(TASK OBJECTIVE): Could you give the entries again, exactly as written?

(SUPPLIED DATA):
Each row of a before or after table is a point. One or more steps were done to the points. Then noise was added and the rows were shuffled. The steps act on how far a point lies along the listed directions, d1 being the first. Name the steps. A step turns or swaps two directions, mirrors them in a line or flattens them onto one, adds a multiple of one to another, or multiplies one. Angles are multiples of 10 degrees, from the lower direction toward the higher: turns from -170 to 170, lines from 10 to 170 but not 90. Use the fewest steps. Two steps may share a direction if one is a turn and the other turns, adds or multiplies; they go together, in the order done. Otherwise the lowest direction goes first.

Directions:
(1): [ 36 -37]
(2): [-37 -36]
Before:
[[  4 -45]
 [ -7  12]
 [-28 -42]
 [-42 -41]
 [-51 -44]
 [-28  27]
 [-20  -4]
 [-64  16]
 [  6  19]
 [-57  43]
 [-35 -30]
 [-50  49]]
After (12 x 2):
[[-32 -22]
 [-41  53]
 [-11 -10]
 [-19  47]
 [-29  37]
 [-65 -30]
 [  1 -19]
 [-59 -39]
 [ 13  43]
 [-66  -3]
 [-32  48]
 [-18   7]]
Steps: mirror d1 and d2 in the line at 140 degrees

Directions:
(1): [ 8 38  8 61]
(2): [ 62 -34  -4  14]
Before, 9 rows:
[[ 21 -22  14  -5]
 [ -2 -41 -20 -29]
 [ 24 -44  -7 -32]
 [  5  45  18  57]
 [ 42  46   3  86]
 [-35  68  -3  52]
 [-60   3   4   3]
 [-67 -12   1 -61]
 [-11 -25  -6 -39]]
After (9 x 4):
[[-50  -2 -15 -21]
 [ 91 -50 -14   6]
 [-17   9   5  56]
 [-45  20   4  -8]
 [-45  -3  -6 -43]
 [ 67   7 -14  60]
 [-11 -20  13 -28]
 [ 68 -18   7  26]
 [-64  54  15  32]]
Steps: turn d1 and d2 by 80 degrees

Directions:
(1): [ 12  48  61 -10  55  14 -39  14  24]
(2): [ -6 -18  24 -48  21   5  57  59 -36]
(3): [ 13  -3 -45  47  22 -12 -29  77  -2]
(4): [-54   5  15 -37 -45 -40 -54  26 -10]
(5): [ 43  64  -4   2 -32   2  -3  -2 -70]
Before:
[[-34   7  77 -63 -27 -14 -56 -28  19]
 [  1 -14 -26  60  22   1 -15   7  29]
 [-31  -1  -9 -38 -39 -38  28   5 -43]
 [-14  55  10   2 -38 -15 -51 -34   3]
 [ 12  44 -17   5 -31 -23 -76 -14 -19]
 [-14  40  24  20  33  10 -36  15  38]
 [-57  -9  -5 -29 -34 -31  -8  25  13]
 [ 32  -5 -34  23   1  11  50   1 -42]
 [  8   8 -35  49 -36   0 -38 -60  23]
 [ -5  30   1  11  31 -25 -58  31  28]
 [-22  38  25 -26 -25  -2  -5 -32 -13]]
After, 11 rows:
[[ 18  34 -23  63 -26   3 -65 -76  33]
 [-22 -21 -13  49  21 -11 -44  12  54]
 [ 44  17 -40  28 -17   5  39  -7 -63]
 [-68 -24  -8 -22 -28 -35 -10  25  35]
 [ 30  83 -11   2 -43 -23 -94 -13 -45]
 [-27  26  13 -12  28 -36 -69  51  26]
 [-28  29  37   2  41   5 -29  33  40]
 [-13  12 -22 -23 -48 -37  32  -7 -55]
 [-15  -8  75 -54   4   6 -20 -33  28]
 [ 13  87  15   9 -32  -2 -52 -39 -13]
 [  6  55  23 -14 -16  15  11 -42 -32]]
Steps: turn d1 and d2 by 20 degrees; multiply d2 by 1.3; add 0.7 times d3 to d4; multiply d5 by 2

Directions:
(1): [-48  -8 -48 -50 -44   9  41  -8 -37 -37  -9 -45]
(2): [ 21  64  -2  -8 -38   3 -49 -45 -57  43  -3 -10]
(3): [ -1  10 -52  20  32  16  35  23 -62  12  -7  75]
Before (14 x 12):
[[ 22  14  43 -30  -2   0 -38 -11  21   6   4 -52]
 [  2  17  -9 -27 -24   5 -15   4 -17   0  15  -1]
 [ 13  19  69 -10 -15 -15 -47 -25  20  36  14 -17]
 [ 31  -7  51  31  14 -16 -42 -21  38  18  12   5]
 [ 12  -6  26  36  44   9 -13  27  31  -4  18  42]
 [ 31  20  50   9   1 -20 -53 -37  44  33   7 -41]
 [-23  11 -30 -29   9   7  34  27 -17 -14  -3  -5]
 [-24 -54   8  13  31 -16  33  34  58 -42  -8 -30]
 [ -1 -10  47  -6 -14 -28  -4  -9  62   6  29 -33]
 [  0  27   6 -20 -27 -11 -20 -29  11  12  11 -34]
 [ 17  21 -39  37  69  12  14  32 -50   5 -23  95]
 [ 17  12  15  25  17 -11 -14   8   9  24  -3  29]
 [ 27  22   6  21  21   8 -11  24 -18  23   6  56]
 [-16 -26  -2  -2  33  -2  10  20  11   5  11   8]]
After (14 x 12):
[[ -5  10 -12  -3  19   3  -9   2 -31  28   8  17]
 [ 14   0  19  26  21 -12  -9  15  22  16  -2  26]
 [ -6 -11  -1 -28 -13   1   0  20  17 -20  18  -9]
 [ 17 -11  16  22  35   3   7  42  22  -1  10  47]
 [  7  -2  75 -10  -6 -18 -36 -13  45  21  16 -23]
 [ 21  27  14  36  30  14 -31   9  -9  19  16  51]
 [ -8   3  13 -19 -17 -14  -7 -15  39  -5  12 -41]
 [  6 -18 -28  39  84   7  35  53  -5 -22 -21  84]
 [-21  17 -33 -29   6   8  32  23 -24  -9  -3  -3]
 [ 10  58 -25  11 -14  -1 -26 -28 -75  38 -18  -1]
 [ 21  13  44 -31  -2  -1 -38 -11  21   5   5 -51]
 [ 13  40  32  -8 -34 -21 -30 -36   6  41  25 -21]
 [ 34   3  47  32  10 -14 -47 -26  27  25  13   8]
 [ 29  10  53  10   5 -21 -48 -30  57  25   7 -44]]
Steps: mirror d2 and d3 in the line at 110 degrees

(RESULT OF THE EXERCISE):
Each row of a before or after table is a point. One or more steps were done to the points. Then noise was added and the rows were shuffled. The steps act on how far a point lies along the listed directions, d1 being the first. Name the steps. A step turns or swaps two directions, mirrors them in a line or flattens them onto one, adds a multiple of one to another, or multiplies one. Angles are multiples of 10 degrees, from the lower direction toward the higher: turns from -170 to 170, lines from 10 to 170 but not 90. Use the fewest steps. Two steps may share a direction if one is a turn and the other turns, adds or multiplies; they go together, in the order done. Otherwise the lowest direction goes first.

Directions:
(1): [ 36 -37]
(2): [-37 -36]
Before:
[[  4 -45]
 [ -7  12]
 [-28 -42]
 [-42 -41]
 [-51 -44]
 [-28  27]
 [-20  -4]
 [-64  16]
 [  6  19]
 [-57  43]
 [-35 -30]
 [-50  49]]
After (12 x 2):
[[-32 -22]
 [-41  53]
 [-11 -10]
 [-19  47]
 [-29  37]
 [-65 -30]
 [  1 -19]
 [-59 -39]
 [ 13  43]
 [-66  -3]
 [-32  48]
 [-18   7]]
Steps: mirror d1 and d2 in the line at 140 degrees

Directions:
(1): [ 8 38  8 61]
(2): [ 62 -34  -4  14]
Before, 9 rows:
[[ 21 -22  14  -5]
 [ -2 -41 -20 -29]
 [ 24 -44  -7 -32]
 [  5  45  18  57]
 [ 42  46   3  86]
 [-35  68  -3  52]
 [-60   3   4   3]
 [-67 -12   1 -61]
 [-11 -25  -6 -39]]
After (9 x 4):
[[-50  -2 -15 -21]
 [ 91 -50 -14   6]
 [-17   9   5  56]
 [-45  20   4  -8]
 [-45  -3  -6 -43]
 [ 67   7 -14  60]
 [-11 -20  13 -28]
 [ 68 -18   7  26]
 [-64  54  15  32]]
Steps: turn d1 and d2 by 80 degrees

Directions:
(1): [ 12  48  61 -10  55  14 -39  14  24]
(2): [ -6 -18  24 -48  21   5  57  59 -36]
(3): [ 13  -3 -45  47  22 -12 -29  77  -2]
(4): [-54   5  15 -37 -45 -40 -54  26 -10]
(5): [ 43  64  -4   2 -32   2  -3  -2 -70]
Before:
[[-34   7  77 -63 -27 -14 -56 -28  19]
 [  1 -14 -26  60  22   1 -15   7  29]
 [-31  -1  -9 -38 -39 -38  28   5 -43]
 [-14  55  10   2 -38 -15 -51 -34   3]
 [ 12  44 -17   5 -31 -23 -76 -14 -19]
 [-14  40  24  20  33  10 -36  15  38]
 [-57  -9  -5 -29 -34 -31  -8  25  13]
 [ 32  -5 -34  23   1  11  50   1 -42]
 [  8   8 -35  49 -36   0 -38 -60  23]
 [ -5  30   1  11  31 -25 -58  31  28]
 [-22  38  25 -26 -25  -2  -5 -32 -13]]
After, 11 rows:
[[ 18  34 -23  63 -26   3 -65 -76  33]
 [-22 -21 -13  49  21 -11 -44  12  54]
 [ 44  17 -40  28 -17   5  39  -7 -63]
 [-68 -24  -8 -22 -28 -35 -10  25  35]
 [ 30  83 -11   2 -43 -23 -94 -13 -45]
 [-27  26  13 -12  28 -36 -69  51  26]
 [-28  29  37   2  41   5 -29  33  40]
 [-13  12 -22 -23 -48 -37  32  -7 -55]
 [-15  -8  75 -54   4   6 -20 -33  28]
 [ 13  87  15   9 -32  -2 -52 -39 -13]
 [  6  55  23 -14 -16  15  11 -42 -32]]
Steps: turn d1 and d2 by 20 degrees; multiply d2 by 1.3; add 0.7 times d3 to d4; multiply d5 by 2

Directions:
(1): [-48  -8 -48 -50 -44   9  41  -8 -37 -37  -9 -45]
(2): [ 21  64  -2  -8 -38   3 -49 -45 -57  43  -3 -10]
(3): [ -1  10 -52  20  32  16  35  23 -62  12  -7  75]
Before (14 x 12):
[[ 22  14  43 -30  -2   0 -38 -11  21   6   4 -52]
 [  2  17  -9 -27 -24   5 -15   4 -17   0  15  -1]
 [ 13  19  69 -10 -15 -15 -47 -25  20  36  14 -17]
 [ 31  -7  51  31  14 -16 -42 -21  38  18  12   5]
 [ 12  -6  26  36  44   9 -13  27  31  -4  18  42]
 [ 31  20  50   9   1 -20 -53 -37  44  33   7 -41]
 [-23  11 -30 -29   9   7  34  27 -17 -14  -3  -5]
 [-24 -54   8  13  31 -16  33  34  58 -42  -8 -30]
 [ -1 -10  47  -6 -14 -28  -4  -9  62   6  29 -33]
 [  0  27   6 -20 -27 -11 -20 -29  11  12  11 -34]
 [ 17  21 -39  37  69  12  14  32 -50   5 -23  95]
 [ 17  12  15  25  17 -11 -14   8   9  24  -3  29]
 [ 27  22   6  21  21   8 -11  24 -18  23   6  56]
 [-16 -26  -2  -2  33  -2  10  20  11   5  11   8]]
After (14 x 12):
[[ -5  10 -12  -3  19   3  -9   2 -31  28   8  17]
 [ 14   0  19  26  21 -12  -9  15  22  16  -2  26]
 [ -6 -11  -1 -28 -13   1   0  20  17 -20  18  -9]
 [ 17 -11  16  22  35   3   7  42  22  -1  10  47]
 [  7  -2  75 -10  -6 -18 -36 -13  45  21  16 -23]
 [ 21  27  14  36  30  14 -31   9  -9  19  16  51]
 [ -8   3  13 -19 -17 -14  -7 -15  39  -5  12 -41]
 [  6 -18 -28  39  84   7  35  53  -5 -22 -21  84]
 [-21  17 -33 -29   6   8  32  23 -24  -9  -3  -3]
 [ 10  58 -25  11 -14  -1 -26 -28 -75  38 -18  -1]
 [ 21  13  44 -31  -2  -1 -38 -11  21   5   5 -51]
 [ 13  40  32  -8 -34 -21 -30 -36   6  41  25 -21]
 [ 34   3  47  32  10 -14 -47 -26  27  25  13   8]
 [ 29  10  53  10   5 -21 -48 -30  57  25   7 -44]]
Steps: mirror d2 and d3 in the line at 110 degrees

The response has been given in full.